§ **ACTIVITY**
In the entries below, count each line holding the word "ways". Answer with the total alone.

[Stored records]
=== Begin Enclosure ===
The same things were measured in two ways. Each way mixes the same 10 hidden numbers, adds some noise and spreads widely along 7 directions of its own, which tell nothing about the thing.
Some things both ways: the first way, then the second way.
[  0  -1  22  20  25  -2   7  26   2   1 -30 -17 -13  25  -2 -23  -8 -15
  -6  -8 -39 -22   1  -3 -19   5  14  14  28]
[-15   8  -2  -2  -4 -10  -2 -27  -5  -6  11  29  -6  28  18 -27 -16  -8
   5  11  40 -18  34   9  10  -6]

[ 18  12 -12   2   5   0 -12  22  -8  19 -10  18  -2  10  17  -1 -12  -4
  25 -10  -3   1 -34 -10   7 -21 -18   6   1]
[ 17 -18  19 -14 -10  -1  28   6  14 -24 -15 -15   6 -29   4  10  11   3
  -2  -3 -27  15  -8  17  24  14]

[ -2   2 -11   5  14   1   9  20  -4  18 -19 -14  -8  13  12   6  -6 -28
 -16   3 -10  24  -9   7  -7 -14   5  -3  19]
[-50   7  32  13   2   8 -11   4  -3  12  -7 -20  -5   1  -3  -1   8   8
 -18  20   9  34  -9 -12 -10   5]

[ 34  19  -8  21  20  16   2  22 -11  28 -16   9   4  16   6   3  -8  -1
  18  -3  -4  16 -24  -1   1 -23 -13   1   0]
[-19 -14  26 -12 -20 -21  17 -18   9 -17 -23  -4   6 -19  13  22  19  -3
  -1   8  -8  14   4  28   6  -2]

[-19  -1  13   3  17  -7  10  25   5   0 -19 -34  -5  -1   3  -1  -7  15
 -12  19  -4  20  16   0 -13  -1   7  -4   7]
[ 30   8  32 -13   0 -14  14  17   4  -5  22  21   8  24 -27 -14 -24  32
  11  -2 -14  15  -6   2  24  17]

[-19 -14  20   7  16   6  19  -5  14 -13   3  -6   8  25  -9  17  16 -10
 -28   1  -7  20  39   7  -7  10   4  -7  14]
[-45  11  10   8  18  10 -12 -20 -17  14 -26 -14 -15 -13 -10  17  22 -14
 -18  21  -3  24   5 -16 -19 -10]

[  0  -8  21  29  12  -4   3  10   9   3 -10  -9  -3   8 -12  -4  -3  25
   8   0  -3 -16  28 -19   3  10   8   6   5]
[ 10  -1   6  28  15  -3 -16   0  22  -4   5  26   1   4  -3  -6  13 -18
 -13   8  28 -40   7  31  15  -9]

[-29  -1  26  18  25  12   2   2  30   9   6  27  13  -3  -7  21   8   2
  -8 -21  -4  -1  12   6 -16  20 -32  12 -15]
[ 22   3  12  28 -23  19  -4  26  26   9   4  14  17   7   7 -33 -11  19
  -1 -14  29  -8  -6 -17   3   2]

[  3  -3  22 -21  -4  -7  22  27  -2 -10  12 -21 -15  -7   3  14  -4  -5
 -23  20   9  13  23  10   0 -30  -4 -23  17]
[ 36  18   1 -14  -1   4  19 -10   9  -8  13   4   4  17  15 -19 -15  16
   3 -15  12  21   2 -26  -1   5]

[ -4   9 -12  25  20   6   7 -17 -12  13  -3  22   3  24   1  -2  12  -2
  -4 -14 -15 -11   2  -4 -11   4 -12  17   5]
[ 21  24 -20  -5  17  -1  -2 -19 -15   4  14   7   2  15  17   0  -6  -1
  11  -7  -4   6 -22 -17 -24  -1]

[ -5   0  16  21  32  19   7  25  14  21 -20 -13   8  21  -6  14   4 -27
 -11 -14 -20  25  -5  19 -14  14  -3  -3  12]
[ 21  -7   4  18 -20  18 -15  26  19   1  -6  18  -2  -1 -18 -32  -5  13
   9 -10  16  -8   4  -4  20   0]

[ 56   9   3  16  14   8   5  11 -18   3 -26 -24  -6  27 -15 -21   8  -2
   9  -1 -34 -17   7  -2   8 -15   6 -16  18]
[  5 -11   4  19  -8  -1 -12   7   7 -16  -8  35  -8  -6   1  -8   5 -11
  12  12  32 -31  21  31  11  -4]

[-25   0 -11  -9   6 -18 -11  12   9 -12  -3  -2   4  -4  19   8 -16   0
  -6   5   3   9   1 -21   2  -3  -7   1  -2]
[-40   7  18  -2  10  -5   7 -15 -14  13 -10 -22   9  -9   0  21  14  -4
 -19  16 -26  32 -22  -2 -14   1]

[  5  -8   1   6  15 -16  -2   6   9 -22 -15   4   5  16  -7 -18  -1 -18
  -3 -23 -23 -32  20 -14  -7  -4   0  -3  13]
[-12 -11  20 -10 -19  -2 -13  22   2  -9   8  10  -8   1 -33  -5 -12  19
  21   5  -9  11  20  -5  46   9]

[-14 -10  13  24  16 -12 -10  12  24  -1 -24  17  15  -3  -1  -6 -13   5
  13 -33  -6 -29  10 -17  -7  -6 -11   1  -8]
[  1  12   9   4 -19  -9 -15  -2  15   8   5  11  18  -2 -27  12  -1  10
 -10 -15 -21   0 -14 -29  34 -10]

[-19  -3  15  26  20  -6  -4  11  20  24 -22   2   0  -7  12   3 -26   0
  -6 -20  -7  -6  -1 -11  -3   1  -2   9   2]
[  2  17   6  -4  10  -2 -26  15 -22   2  15  10  -7  21 -43 -20 -24  29
  10  11 -11  39  -8   3  28   7]

[ 18 -12  26   9  12   9   7  12  24  25   1   6  -7   4 -13   7   2   7
   3 -11   3  14  19   7  12   2  -7  -1   0]
[-45  -9  29 -12 -36 -11  19 -14  19   9  -3 -17  19  -2   8  18   4  14
  -8  10   4  46   8  -1   9  -8]

[ -1  -6 -13  -7   8 -15   7  38  20  -8  -5 -10  -7 -20   2  21  -9 -40
 -17   0  12   6   5  -6 -10 -16  -9  -6   6]
[-29   1   3  39  21  26 -26  14   9   5   8  -1  -4  -9   0  -5  14 -16
 -17  27  40  -5   5  14   0  -2]

[  1  11   6  10  12   7  17  18   2   5   8   7  -2   2   6  21  -1  30
   4  25  27  28   2  -7  -9 -12 -18  14 -10]
[ 29  11  19  21  29  18   1  28   2   6  14  10   0  14 -20 -28 -11  17
  -7  11   6   9 -19  11  -4  17]

[ 10   7  -8   2  31  -2   9  41   9 -12 -22  -9   6  12   0   2 -11 -51
 -16  -7 -18   7  -5  -1 -24 -20  -4  -8  16]
[-40   6   6  12 -33   3 -35   1   6  12 -10   6   1  -3 -29  -7   3   5
  -3   1  11  -4  10 -21  23 -15]

[ 41  13  -4  12   7   8  10  25 -10  31  -4  -3  -6  -3   5   7 -13  13
  11   9  19  21  -8   3  12 -33  -7  -8  -1]
[ 25  24 -19   3   3  -3 -11 -17   5   6   5   4  17   3  -3   7   4   1
 -10 -16 -11  10 -37 -14  -3 -13]

[-31  -8  -3  11   1  -8   6  14   0   9 -21  -4   2   5  18  22  -1  -4
  -3  -3  10  16  -8  -1  -9 -17  -2  -3   8]
[  8  17  -6  13  29  16 -12  -6 -12  -4  -2  16 -21 -12 -30   3  10 -13
  -5  11  -5 -11  -6 -18  -2   1]

[ -9 -12  30  -8  15  -5  11  22  26 -14  12  -1   1 -11 -21   3   6  10
  -6   1   7   1  43   3  -9   0 -17  -9  -6]
[ 28 -16  22  -9 -27  -7  15  17  30 -25   0  11  12 -19 -12   5   3   7
   5 -11  -6 -13  13  11  45   7]

[ 23   6   0   0  14   5  15   4 -12 -14   0 -15   5  30   0  -5   3  -9
 -19  12 -15  14  21   3   4 -11  11 -12  19]
[-35  -2  29   9  10  11 -21  14 -16   6 -25 -16 -19  -8 -23  -6   7   8
  -8  18 -11  32  -3  -1   3   9]

[  5 -11  17  13   3  -9   4   4   3  13  10   6   6  -8  -8  -7 -10  24
   6 -16  17 -14  37  -1  15  -9  -1 -13   0]
[-24   0   3 -14 -17 -12 -31   3  -7 -13   4   9 -16  -1 -38   4  -1   5
  21   6 -10  -5  11  -1  42   2]

[ 18   4   4  14   2   1 -12  14  -7  -5 -13   7  12  27  13  -6  -9  23
  27  -1  -7  -4 -11 -19  14 -10   1   3   2]
[-27   2  29  -9  -4  -5  11   0 -10  19 -10  -9   7   7 -18  -3  -5  13
  -6   5 -27  26   1 -12   6   4]

[-11  -9  13  11   5 -17  -8  -8  11  -3   0  18   5  -1  -5   0  -3  21
  12 -24   2 -30  23 -23   8   0 -17  -2  -5]
[ 28   1  -8 -18  17  -9  19  -7  -7 -12  25  12   1  17  13   3 -10   3
  20   3  -5  16  -7  12  -2   9]

[-15  -6  28  10  13  -9   1  16  25 -10   9   8   8 -15  -4  11 -12  16
  -4 -10  10 -17  26 -13  -3   7 -17   2  -8]
[ 37  11 -10  -7 -23 -16  11 -31  31   0   8  22  25  13  18  -4  -4   3
   0 -27   4 -12  -6  -8  21 -19]

[ -4  -7   3 -11   3 -11   2  14   1 -12   1 -29  -7  13  12  -1 -12 -23
 -29   9 -16   9  15  -2  10   6  20  -8  27]
[ 51   2 -34  13   2  11  -9 -17  24  -7  -7  13   3  -1  24 -16   9 -16
  -6 -30  11 -24 -16 -11  10 -14]

Other things, the second way, with their names:
K_131: [-28 -14  43 -11  15   2  19  19 -12 -19  16  -4 -17   2 -16  -4  -9  16
   6  37  -9  31   3  23  19  32]
K_957: [ 39  -1   6  21   3  26  -5  24  25 -17  -3   8  -1 -27 -26 -10   5   5
 -13  -6  -4  -6 -15  -6  36   9]
K_394: [ 47  -1  -8 -15   7  -6  12 -10  13 -15  16   7   3  17  21  -5 -11   8
  10 -16  -5  20  -5  -8  20   2]
K_162: [-10   7 -16   9  -2   7  16 -40  14  10  -1  11   5   1  32   3  14 -23
 -10  -1  23 -17   3 -14 -24 -18]
K_471: [  1  -2  14   3  11  23   6   5   2   7 -21 -21  -5 -17 -20  -8   8  10
 -14   5 -22  43 -14  -4   8   5]
K_977: [-35   8  18  24  11  18  -4  18  -3  22  11 -16  14   1   2  -3   3   4
 -15  20  11  19 -16  -5 -22   6]
K_959: [ 31   7 -15  -3   1  -7  -3  -9  19   1  11  19   3  13  -2  -5   6  -1
  15 -10   8 -14  -9  14  -2 -10]
K_713: [ 17  16  -7  -2 -24  -7  -9 -23  17  -6 -17   1  14 -25  -9  20  17  -6
 -14 -29 -23 -15 -19 -36  20 -15]
K_345: [-60 -22  26  25  -8  25 -21  14   6  -2 -20 -19 -23 -22  -3   4  20  -7
 -19  23  10  19  -4 -17  12   7]
K_339: [ -9  18   0  -4   7  10  -5  -3 -14  13  -3  -5  -1 -10 -41   6   0   8
  -1   5 -32  26 -13 -22   7  -1]
K_802: [ 15  22  -4  -1   4   3   2   3  -2  13  24   5  16  18   5  -1 -13   9
   4 -14   2  12 -11 -44 -12   1]
K_319: [ -5  -5  -3   0   1   2 -28  24 -13 -12  12  14 -17   8 -25 -17 -10   5
  19   8   0  -8   2   7  27  11]
K_234: [-13  18  -6   4 -11 -16 -24 -20   0   8  -4   9  15  -3 -15  11   8 -14
 -17 -18 -22 -33 -14 -30  24 -15]
K_797: [-32  17 -15  -1  19  -2 -12 -34 -16  -1  -9 -12  -2 -18  -1  22  20 -24
 -10  18  -9   5  -4  14  -3 -11]
K_722: [-28 -21   7   8  -1   1   0  -9  11 -23  -4   5 -10 -25  -1  18  19 -19
  -9  27   7   0   5  32  29  -1]
K_169: [ 19  -9 -15  19   3  15 -14  12   0 -18 -15  17  -9 -20   8 -13   7 -21
   2  -3  15 -35  12   5  14   0]
K_711: [-24  -8   9  -3 -16  -6 -25  12  -9 -14  -1  21 -20 -10 -45   4   1   6
  19  17 -12  -6   3  12  33   5]
K_883: [-13   0  14   6 -40   9   6  -6  40  15  12   5  18   8   9 -20  -3  13
   0 -16  20 -19   8 -30  21  -5]
K_272: [-16  24  -6   5   7  11 -36  -1  -6  19  10  10  -7  11 -59 -16  -8  12
   2   9  -4   9   5  -9  32 -10]
K_746: [ -4  13   9  20  34  24 -11  22 -22  13   7   0  -8  17  -4 -30 -13   5
  -7  15  13  17   1 -10 -13  14]
K_639: [ -9  16  -4  17  25   7  -7 -23   2   0   2 -10  -1   4  27  -2  12 -16
 -28   6  11  -1 -27  -8 -14   0]
K_562: [ -7  -6  15 -13  11 -15   9 -15   0 -23 -14 -15  -2 -20  11  33  21 -15
  -9  12 -14  18  -1  22   7   3]
K_52: [  9   7 -11 -15  45   0  11 -21 -24 -15  -5 -10  -7 -15   2  27  11 -20
  -6  17 -21  34   7  13   0  -1]
K_18: [  0 -10  17  14   0  15 -24  40 -18 -19 -27   4 -17 -33 -50  -6   2   8
   1  13 -21  12  -6  10  28  15]
K_91: [ -8 -14  14  -4  -9   0  -4  24  -1  -4  24   4   0  29  12 -21 -25  23
  20   9  21  36  13   6  20  11]
K_156: [ -1  15 -22 -19 -14 -21  -9 -28 -14  -7   6  27  -2  17   2  -5 -11  -7
  19  -6   9 -18  20  -6   9 -13]
K_458: [-31   1 -20 -18 -11 -16  16 -42  10   9  27   7  12  22  36  15   4 -19
  15   4  20 -10  14   4 -13 -19]
K_83: [-13  -9   5   9 -22   9 -13  11  15  -6  -2  11  -8 -13 -15   0  11  -5
   7  -1  10 -23   6 -14  15   0]
K_866: [-33 -12  29  -6 -20  -1  12  -6  11  -7  -7   4  -7 -11 -11   7   8   6
   6  19   7  14  20   9  14   2]

Some of these things the first way, each followed by its name:
[ -6  -4   6  10  20   2  14  -6  10 -13  -2  25   2  23 -15  -4  21  -9
  -8 -12 -14 -11  26  -2 -20  -3 -16  10   3] => K_802
[ 11  -4   5  13  12 -10   4  -5   6 -13   0  23   3  21   0  -9  -4 -10
  -5 -20 -10 -30  18 -17   0  -8  -4   9  10] => K_394
[  8 -15  11  20   9  -1   4  -8   8  14  15  18  -5  19 -21  -3  16  19
  14 -15   6 -11  31  -9  11  26  -2  19   4] => K_458
[-33  -6  16  12  25  -7   0   0  13  -3 -13   9   7  10  -7  -5   2 -16
 -11 -28 -27 -22  19  -3 -19   8 -13   0   8] => K_713
[-12 -11  20   2  -5 -16  -5  -5  16  -2   7  30  -6  -6   4   3  -2  20
  10 -20   6 -31  13 -18   8  -7 -21   8  -6] => K_957
[-15 -13  20  40  16  -7  -5  11  13  22 -22  -3  -2  10  -2   6 -10  -3
   8 -30 -11 -27   3 -17   1  20   7  11  15] => K_272
[-12 -10   7 -12  -6  -6  12 -24   6 -14  38  31  -2  10  -1   5  14  36
  -8  14  23  11  44  -8  12   0 -11  14  -7] => K_83
[-19  -6  22  23  21  -2   8   3   9  17  -1  20   1   7  -6  -2  -3   9
   2 -24  -1 -15  18   0 -13   5 -11  11   4] => K_639
[  4   1  -9   3  12  -4  -3   9   4   5 -10   4  -6   8  -3   0   8 -10
   4  -5 -12  -3  -1  -9  -3   0 -12   5   4] => K_977
[-14 -13  36  15  21   2   7  15  10  12 -14 -31  -3  10 -16 -12   0  -1
 -15 -10 -27  -2  35  15  -5  20  13 -12  19] => K_156
[  1   4 -12  14  33   3  11  25   4  18 -26  -9   7  12  -2  -2  -4 -17
  -5 -10  -4  27  -3  12 -21  -8  -2   0   6] => K_711
[  7  -7  18   7  18   1  16   4   4   2   2  -4  -6  13 -20  -9   7  -1
 -11  -3 -10  -2  39   2  -3  -3   0  -6  12] => K_562
[-16  -7   9  16   7 -12 -13   2   9  13  -4  19   9   0   8  -6 -18  12
  11 -26   0 -18  10 -15   9  -3  -7   1  -2] => K_319
[  8  -9  14  11  38  -1  15  19  31   0  -9  21   0  11 -24  -7   5 -14
   0 -26  -3  -4  21   3 -26   4 -18  16   0] => K_722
=== End Enclosure ===
§ **FINISHED TASK**
2